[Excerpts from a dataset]
==========
Rows are points. The points of each table are mixes of a few directions, plus a little noise. Count the directions of each table, and those that both share. Where both have some left over, give the other angles between the two spaces (their principal angles), to ten degrees, smallest first.
(in the rows, 128 means zero)

First:
[[127 135]
 [122 174]
 [126 143]
 [142  26]
 [123 162]]
Second:
[[136  53]
 [121 182]
 [127 131]
 [137  66]
 [120 193]
 [126 145]]
Directions: first 1, second 1, shared 1

First:
[[122 118  95  83]
 [133 135 152 159]
 [130 131 136 138]
 [136 144 176 195]
 [111  99  37   7]
 [133 136 154 162]
 [124 120 105  96]
 [135 141 171 185]]
Second, 5 rows:
[[148 174 155 140]
 [130 143 117  63]
 [135 130  94 243]
 [111  97 133 119]
 [111  99 144  73]]
Directions: first 1, second 3, shared 1

First:
[[124 120 125 122 129  74 139 145]
 [126 123 126 124 128  93 136 140]
 [136 146 134 141 126 249 102  89]
 [132 137 130 135 127 187 116 109]
 [130 131 129 130 127 147 124 122]
 [130 130 128 130 128 141 126 124]
 [128 128 128 129 127 131 128 126]
 [126 122 126 124 129  90 137 140]
 [124 119 125 122 129  68 141 147]
 [126 124 128 125 128 101 134 137]]
Second, 8 rows:
[[142 127 142 126 121 114 110 150]
 [154 136 149 127 112 149  99 153]
 [108 127 132 146 137 148 107  83]
 [141 140 140 131 111  99 123 157]
 [108 117 118 132 145 146 129  89]
 [137 147 134 133 108  93 139 157]
 [116 134  96 119 139 179 175 104]
 [118  97 113 108 151  96 144 128]]
Directions: first 1, second 4, shared 1

First (10 x 11):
==========
* What is required *
Quote all the records. Keep every word exact.

* Result below *
Rows are points. The points of each table are mixes of a few directions, plus a little noise. Count the directions of each table, and those that both share. Where both have some left over, give the other angles between the two spaces (their principal angles), to ten degrees, smallest first.
(in the rows, 128 means zero)

First:
[[127 135]
 [122 174]
 [126 143]
 [142  26]
 [123 162]]
Second:
[[136  53]
 [121 182]
 [127 131]
 [137  66]
 [120 193]
 [126 145]]
Directions: first 1, second 1, shared 1

First:
[[122 118  95  83]
 [133 135 152 159]
 [130 131 136 138]
 [136 144 176 195]
 [111  99  37   7]
 [133 136 154 162]
 [124 120 105  96]
 [135 141 171 185]]
Second, 5 rows:
[[148 174 155 140]
 [130 143 117  63]
 [135 130  94 243]
 [111  97 133 119]
 [111  99 144  73]]
Directions: first 1, second 3, shared 1

First:
[[124 120 125 122 129  74 139 145]
 [126 123 126 124 128  93 136 140]
 [136 146 134 141 126 249 102  89]
 [132 137 130 135 127 187 116 109]
 [130 131 129 130 127 147 124 122]
 [130 130 128 130 128 141 126 124]
 [128 128 128 129 127 131 128 126]
 [126 122 126 124 129  90 137 140]
 [124 119 125 122 129  68 141 147]
 [126 124 128 125 128 101 134 137]]
Second, 8 rows:
[[142 127 142 126 121 114 110 150]
 [154 136 149 127 112 149  99 153]
 [108 127 132 146 137 148 107  83]
 [141 140 140 131 111  99 123 157]
 [108 117 118 132 145 146 129  89]
 [137 147 134 133 108  93 139 157]
 [116 134  96 119 139 179 175 104]
 [118  97 113 108 151  96 144 128]]
Directions: first 1, second 4, shared 1

First (10 x 11):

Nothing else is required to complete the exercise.